**TASK OBJECTIVE:** Your answer is the lines below, exactly, from the one that contains "(7): [5,-15,-25,5,5,-29,5,-19]" through the one that contains "(56): [-23,13,3,51,17,30,-62,-41]", both included.

**RECORDS PROVIDED:**
>>>>>

The views of a scene show one set of named points, each view turned or mirrored, shifted and resized as a whole, with a little noise and some points left out.

Scene 1
View 1
(132): [14,-7,-5,-1,-6,-12,9,-1]
(92): [-2,-17,-12,-8,-5,-17,-14,21]
(7): [14,-23,-7,20,-11,-20,16,-16]
(78): [-6,-27,-17,12,-16,-53,-18,-5]
(191): [12,-14,-7,3,-6,-11,10,-2]
(137): [1,-21,-13,4,-10,-23,-5,5]
(153): [-12,-17,-15,-1,-16,-56,-26,4]
(63): [10,2,-4,-10,-8,-31,0,-5]
(56): [28,7,3,-5,-3,-4,27,-15]
(74): [13,-9,-7,5,-8,-25,9,-11]
(109): [15,-13,-8,-6,3,18,13,21]
(190): [24,7,4,2,-11,-36,18,-31]
View 2
(56): [-17,-16,33,36,20,0,6,63]
(7): [-30,-7,-1,21,34,20,9,13]
(190): [-27,9,-8,20,18,13,6,42]
(153): [4,-3,-33,-38,6,-34,18,-13]
(92): [3,-35,16,-12,25,-30,21,-13]
(137): [-12,-20,-2,-4,29,-14,18,-10]
(78): [-10,2,-40,-25,20,-11,13,-21]
(109): [-7,-55,60,28,38,-15,21,10]
(74): [-17,-9,-1,7,21,0,13,24]
(132): [-13,-21,16,13,22,-8,12,20]
(63): [-1,-10,1,-4,12,-23,16,32]
View 3
(78): [-37,14,-5,-13,-28,5,-33,0]
(56): [26,-28,-3,-5,-8,-12,28,-6]
(153): [-32,16,-8,-17,-31,6,-32,-5]
(7): [-8,-12,17,-16,5,3,12,-12]
(109): [39,-8,-11,-23,-29,0,32,-25]
(191): [7,-8,2,-18,-13,4,14,-14]
(74): [-3,-12,4,-12,-8,-2,5,-5]
(63): [2,-5,-10,-9,-21,-7,-3,-3]
(190): [2,-27,-4,7,3,-16,5,8]
(132): [10,-8,-1,-13,-17,1,13,-14]
(92): [2,13,-8,-31,-36,11,-2,-22]
View 4
(190): [-46,2,-19,5,10,-47,19,-37]
(74): [-16,-8,-25,-11,-1,-29,15,-14]
(132): [-32,2,-16,-18,0,-28,23,-25]
(137): [-3,-12,-38,-34,-20,-21,9,10]
(109): [20,-2,16,-44,-25,23,36,-19]
(191): [-5,-6,-16,-22,-9,-16,20,-16]
(63): [-36,4,-27,-34,-11,-28,21,-13]
(56): [-21,4,14,-6,4,-16,38,-49]
(7): [5,-15,-25,5,5,-29,5,-19]
(92): [-4,-5,-28,-56,-33,-3,21,14]
(78): [-16,-16,-70,-25,-16,-44,-6,30]
View 5
(74): [-20,6,4,28,-14,22,-34,-23]
(7): [-32,6,-13,-12,13,13,-22,-17]
(153): [-6,-11,23,25,-76,18,0,-11]
(191): [-23,12,-1,31,-16,4,-40,-33]
(56): [-23,13,3,51,17,30,-62,-41]
(109): [-43,33,-8,44,-14,-31,-65,-55]
(63): [-11,2,14,47,-34,25,-37,-31]
(92): [-28,15,7,38,-60,-14,-33,-37]
(137): [-20,5,8,39,-34,10,-34,-30]
(132): [-21,14,4,38,-16,10,-46,-34]
(78): [-13,-10,11,7,-59,16,3,-7]

Which points are out of place in each view (at most two, in the order of its rows)? Write none if all are in place.
view 1: none
view 2: (190)
view 3: (78), (109)
view 4: (132)
view 5: (7), (137)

<<<<<

**ANSWER FOR THE TASK:**
(7): [5,-15,-25,5,5,-29,5,-19]
(92): [-4,-5,-28,-56,-33,-3,21,14]
(78): [-16,-16,-70,-25,-16,-44,-6,30]
View 5
(74): [-20,6,4,28,-14,22,-34,-23]
(7): [-32,6,-13,-12,13,13,-22,-17]
(153): [-6,-11,23,25,-76,18,0,-11]
(191): [-23,12,-1,31,-16,4,-40,-33]
(56): [-23,13,3,51,17,30,-62,-41]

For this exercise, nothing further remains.